== Instructions for the task ==
In the listing below, find the line containing "-0.13 -0.34 -0.03" and the line containing "-0.94 -0.38 +2.10". Repeat exactly those two lines and every line between them.

== Data shown ==
Each path below is one point turned by a fixed rotation once a step. After each direction that follows a path, write how fast that rotation turns it, in degrees each step (0 if it stays still).
Each turn is a multiple of 5 degrees from 10 to 175, or 0.
Path 1:
-1.40 +1.06 -0.39 -0.44 +1.92 +0.72 +1.09 -1.88 +1.21 +2.80 +2.95 -2.83 -0.03 -0.35
+0.10 -0.33 -0.85 +2.03 +1.79 +1.38 +0.38 -2.01 -0.51 +2.76 -1.72 +1.22 -3.96 -0.31
+1.19 -2.38 +3.24 +0.56 -2.35 +2.81 -0.94 +0.45 +0.11 +0.90 -0.30 +2.24 -1.10 +0.94
+0.00 -0.85 +1.41 -0.75 -1.19 +2.11 +0.47 +0.46 +3.45 -0.33 -0.81 -3.03 +2.20 -0.77
+0.97 +2.37 +0.21 -2.08 +1.58 -0.37 +3.16 -0.50 -0.06 +0.50 -2.08 -2.91 -1.80 +0.92
+0.32 +0.35 +0.49 -0.82 +0.06 +0.15 +2.13 -3.17 -0.84 +0.18 +1.78 +1.84 -2.32 +3.69
+0.59 -1.93 -1.94 +1.44 -2.00 +2.31 +0.92 -2.54 +1.11 +1.02 -0.71 +2.26 +2.67 +0.14
+1.08 -1.13 +0.81 -1.06 +0.04 +2.03 +2.25 +2.22 -2.15 +1.63 -0.87 -1.39 +2.53 -1.63
-2.19 -1.11 +1.33 -0.04 +0.47 +0.30 +1.93 -0.39 -1.09 +0.92 +2.68 -3.91 -1.25 +0.80
-0.62 +0.63 -0.76 +2.81 -1.12 -0.32 -0.03 -3.16 +0.91 +2.60 -1.83 -1.49 -2.88 +0.49
+2.86 +0.88 +2.08 -0.43 -0.65 +2.74 -1.33 +0.11 +0.81 +3.72 -0.56 +2.24 -0.12 +0.76
-0.93 -2.19 +1.31 -2.01 +1.55 +4.50 +0.94 +0.47 +2.29 -0.67 +0.59 -0.37 +0.72 -0.50
-0.13 -0.34 -0.03 -0.33 -0.83 +0.74 +3.61 -0.34 +0.15 -1.98 -3.35 -2.52 -2.16 -0.48
+2.29 +0.64 +1.81 -0.26 -2.33 -2.05 +2.29 -2.01 -0.38 +0.84 +1.03 -0.40 -0.87 +2.73
+0.69 -0.55 -1.66 +0.10 +0.89 +1.13 +0.41 -3.35 +1.76 +2.29 +0.75 +0.48 +3.31 +1.95
-0.71 -0.15 -1.35 -0.42 +1.78 +3.86 +1.85 +0.10 -2.78 +1.76 -1.69 +0.74 +0.30 -0.81
-1.12 -2.10 +2.20 +0.57 -2.40 +1.51 +2.35 +0.58 -2.15 +0.54 +2.21 -0.90 -2.17 -0.90
+0.44 -1.75 +0.54 +2.81 -1.50 -1.08 +0.24 -1.83 +2.78 +2.17 -0.51 -3.16 -0.40 -0.55
+2.14 +1.16 +1.28 -1.06 +1.80 +0.97 -1.13 -0.21 +0.56 +3.90 -2.00 -0.94 -0.38 +2.10
-1.57 +0.49 +1.21 -2.03 +0.55 +4.64 -0.30 -0.92 +0.67 -0.61 +0.92 +1.09 -1.18 +1.99
-0.39 -0.22 -0.68 +0.46 -2.31 +1.83 +3.23 -1.49 +2.17 -2.02 -1.68 +0.70 -1.24 -2.17
+3.71 -1.26 +1.89 -0.93 -0.96 -1.67 +3.38 +0.18 +0.03 +0.81 -0.74 -0.64 +0.93 +0.03
-0.12 -2.18 +0.00 -0.86 +1.51 +0.14 +0.49 -2.11 -0.33 +1.30 +1.14 -2.56 +1.85 +4.14
-2.04 +1.82 -2.64 +0.69 -0.75 +3.15 +0.93 -2.03 -2.16 +1.33 -1.86 -0.65 +0.18 +1.04
+0.70 +0.54 +1.49 +0.56 -1.92 +1.83 +2.26 +0.45 -1.35 +2.42 +2.46 +1.92 -1.24 -2.04
+0.48 -3.79 +1.44 +1.25 +1.12 +0.43 +0.91 -0.75 +2.86 +1.85 +1.35 -1.46 -0.32 -1.57
+0.67 -1.27 +1.30 +0.09 +1.08 +1.11 -0.61 +0.27 -0.17 +1.32 -4.24 -3.04 -1.47 +1.84
-0.12 +2.66 +2.47 -1.42 -2.35 +2.48 -0.43 -0.76 -0.19 +0.46 +0.53 -0.89 -0.91 +3.00
+0.20 +1.83 -0.82 -0.66 -0.54 +2.24 +2.50 -2.70 +3.97 -0.20 +1.01 +0.96 +0.17 -1.70
+2.89 -2.17 +0.22 -0.91 +2.12 +0.46 +3.62 -0.03 -0.34 +0.50 -1.74 +1.80 -0.85 -0.54
-0.39 -3.93 +1.70 -0.26 -1.03 +0.79 +1.53 -0.73 -2.17 -0.59 +0.44 -1.01 +1.04 +3.48
-1.29 +1.19 -1.61 +1.51 -2.74 +1.00 +1.10 -1.66 -0.29 +1.81 -1.06 -3.11 +2.26 +0.96
+1.19 +2.75 +0.22 -0.31 +0.62 +1.13 +1.80 -0.22 -1.00 +4.61 +1.58 -0.25 -0.59 -1.57
-0.78 -2.99 +1.27 +0.78 +2.35 +1.98 +0.61 -1.36 +1.20 +1.65 +2.35 +1.22 -2.87 -0.01
+0.06 -3.26 +0.80 +1.91 -1.73 +2.36 -0.76 -0.18 +0.79 +0.19 -4.37 -0.70 -1.24 +0.20
+1.86 +1.34 +3.46 -1.62 -2.79 +1.43 +0.58 +1.52 +0.69 +0.66 -0.76 -2.39 +0.49 +0.83
Directions:
+1.38 +0.97 +0.34 -0.34 -0.06 -0.30 +0.38 +1.10 -1.61 +0.73 -1.46 +0.50 -0.60 -0.30
130
+0.60 -0.20 +0.02 +0.64 +0.39 -1.70 +1.22 -0.74 +0.52 +0.03 +0.80 +0.28 -1.74 -0.76
90
-0.82 -0.37 +0.26 +1.27 +0.14 +0.22 -1.27 +0.53 -0.55 +1.88 +0.55 -0.64 -0.59 -1.06
45
+0.80 +0.74 +0.37 +0.78 -2.46 -0.28 -0.15 -0.20 +0.81 +0.33 +0.31 +0.49 +0.93 -0.63
100
Path 2:
+3.01 +0.03 -1.21 +2.75 -0.38 +2.70 +0.76 +2.85 +0.10 +1.15 +2.33 +0.16 +1.17 +2.20
+4.02 -1.15 +1.08 +3.75 +0.22 -0.82 -0.28 -0.72 -0.48 +0.52 -1.90 +1.76 -1.84 +1.18
+3.02 +0.90 -3.54 +1.31 +0.55 -1.79 +2.46 +1.95 -1.32 -1.25 -1.30 -1.32 -0.76 +0.55
+4.23 -0.78 -1.68 -0.50 -3.56 -0.25 -1.61 +0.95 -0.23 +1.76 -1.30 -0.54 +1.78 +1.06
+3.36 +1.49 -1.34 +1.67 +0.78 +3.32 +0.73 +1.03 -1.33 +3.71 +0.95 +0.35 -0.79 +0.20
+3.02 -1.03 +0.14 +4.41 -0.42 +0.11 +1.07 +1.35 +0.57 -1.11 -0.38 +1.73 +0.89 +3.18
+4.33 -0.65 -2.31 +1.54 +0.23 -2.37 +1.18 -0.99 -2.02 -0.03 -2.36 -0.33 -1.97 -0.43
+3.83 +0.77 -3.07 -0.34 -1.93 -0.10 +0.64 +3.06 -0.07 +0.10 +0.79 -2.08 +1.55 +1.35
+3.81 +0.21 +0.16 +1.54 -1.74 +1.85 -2.00 +0.15 -0.40 +3.77 -1.25 +0.75 -0.58 +1.05
+2.18 +1.01 -1.71 +3.94 +1.39 +1.19 +3.12 +1.67 -1.03 +0.15 -0.28 +1.31 -0.72 +1.89
+4.01 -2.37 -1.38 +2.43 -1.98 -2.40 -0.05 -0.43 -0.44 -1.19 -1.98 +0.59 +0.71 +1.04
+4.62 +0.85 -3.26 +0.05 -0.11 +0.07 +0.65 +0.92 -1.81 +1.45 +0.34 -2.83 -0.99 -1.07
+3.51 +0.92 +0.19 +1.25 -1.99 +1.44 -1.38 +2.93 +1.00 +1.52 +0.16 +0.11 +0.91 +3.14
+3.02 +0.95 -0.80 +3.36 +0.76 +0.77 +1.52 -0.48 -1.54 +2.45 -2.45 +2.62 -1.85 +0.85
+2.77 -1.41 -3.34 +2.56 -0.72 -0.89 +2.35 +1.31 -0.50 -1.83 -0.16 +0.44 +1.87 +1.42
+5.43 -1.77 -1.59 +0.16 -1.76 -0.76 -1.15 -0.88 -0.99 +1.65 -0.64 -1.68 -0.42 -0.82
+3.53 +2.68 -1.20 +1.25 +0.49 +1.81 +0.21 +3.63 -0.49 +1.44 +1.16 -1.45 -0.99 +1.63
+2.81 +0.20 +0.58 +3.10 -1.59 +0.00 -0.51 +0.31 +0.36 +0.98 -2.97 +2.74 +0.11 +2.86
+2.65 +0.04 -4.00 +2.36 +0.66 -0.32 +3.29 -0.15 -2.11 +0.60 -1.36 +0.30 -0.20 -0.60
+4.63 -2.30 -1.55 +1.37 -2.41 -0.29 -0.48 +1.22 +0.55 -0.52 +1.14 -1.00 +2.10 +1.30
+4.68 +1.19 -0.38 +1.17 +0.84 +1.03 -1.04 +0.71 -1.37 +2.79 +0.26 -0.83 -2.82 +0.03
+2.26 +1.94 -0.98 +2.87 -0.39 +0.50 +1.26 +3.13 +0.38 -0.59 -1.77 +1.11 +0.44 +3.71
+3.30 -1.22 -2.57 +1.71 -1.76 -1.01 +0.61 -1.86 -1.39 +1.50 -3.33 +1.79 +0.07 -0.01
+3.70 -0.96 -3.78 +1.11 -0.55 +1.20 +1.77 +1.75 -0.78 +0.58 +2.04 -1.41 +1.10 +0.05
+4.98 -1.06 +1.62 +2.03 -1.27 +0.31 -2.48 +0.89 +0.29 +1.18 +0.15 -0.26 -0.95 +1.65
+2.95 +2.88 -1.37 +2.40 +1.59 -0.12 +1.84 +2.06 -1.46 +0.82 -1.94 +0.46 -2.34 +1.55
+2.91 -0.46 -2.16 +1.49 -2.96 -1.33 +0.76 +0.97 -0.06 -0.58 -2.88 +1.52 +2.28 +2.20
+3.84 -1.03 -2.92 +0.81 -0.72 +1.20 +0.70 -0.91 -1.63 +3.11 +0.11 -0.90 +0.18 -1.52
+4.09 +0.04 +0.21 +2.56 -0.61 +1.69 -0.18 +2.98 +0.74 -0.12 +2.34 -0.56 +0.57 +2.65
+4.15 +0.47 +0.86 +2.50 +0.25 -1.25 -0.66 +0.04 -0.99 +0.92 -2.86 +1.15 -2.75 +1.10
+2.18 +1.38 -3.99 +1.23 -0.71 -0.93 +2.95 +2.20 -0.90 -0.80 -1.69 -0.14 +0.71 +1.11
+3.76 -2.10 -1.89 +0.66 -3.33 +0.37 -1.21 -0.58 -0.33 +2.34 -1.08 +0.30 +1.82 +0.48
+4.02 +0.68 -1.45 +2.45 +1.53 +2.91 +0.69 +1.51 -1.06 +2.25 +2.09 -0.33 -0.95 +0.45
+3.58 -0.42 +0.90 +3.49 -1.12 -1.16 -0.32 +1.46 +0.68 -1.50 -1.25 +1.04 -0.58 +3.04
+3.58 +1.14 -3.09 +0.78 -0.19 -1.94 +1.18 -0.18 -1.96 +0.80 -3.07 -0.17 -1.55 -0.54
+3.00 -0.14 -2.85 +0.04 -2.74 +0.82 +0.41 +2.36 +0.56 +1.32 +0.10 -0.92 +2.82 +1.63
Directions:
+0.65 +0.87 +0.30 -1.28 +1.46 -0.69 +0.11 -1.03 +1.04 +0.00 +0.62 +1.13 +1.07 +0.03
0
+0.35 -0.86 -1.63 -1.31 -0.96 -0.72 +0.15 -0.54 -0.31 -0.11 +0.15 -1.08 +1.07 -1.00
90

== Response ==
-0.13 -0.34 -0.03 -0.33 -0.83 +0.74 +3.61 -0.34 +0.15 -1.98 -3.35 -2.52 -2.16 -0.48
+2.29 +0.64 +1.81 -0.26 -2.33 -2.05 +2.29 -2.01 -0.38 +0.84 +1.03 -0.40 -0.87 +2.73
+0.69 -0.55 -1.66 +0.10 +0.89 +1.13 +0.41 -3.35 +1.76 +2.29 +0.75 +0.48 +3.31 +1.95
-0.71 -0.15 -1.35 -0.42 +1.78 +3.86 +1.85 +0.10 -2.78 +1.76 -1.69 +0.74 +0.30 -0.81
-1.12 -2.10 +2.20 +0.57 -2.40 +1.51 +2.35 +0.58 -2.15 +0.54 +2.21 -0.90 -2.17 -0.90
+0.44 -1.75 +0.54 +2.81 -1.50 -1.08 +0.24 -1.83 +2.78 +2.17 -0.51 -3.16 -0.40 -0.55
+2.14 +1.16 +1.28 -1.06 +1.80 +0.97 -1.13 -0.21 +0.56 +3.90 -2.00 -0.94 -0.38 +2.10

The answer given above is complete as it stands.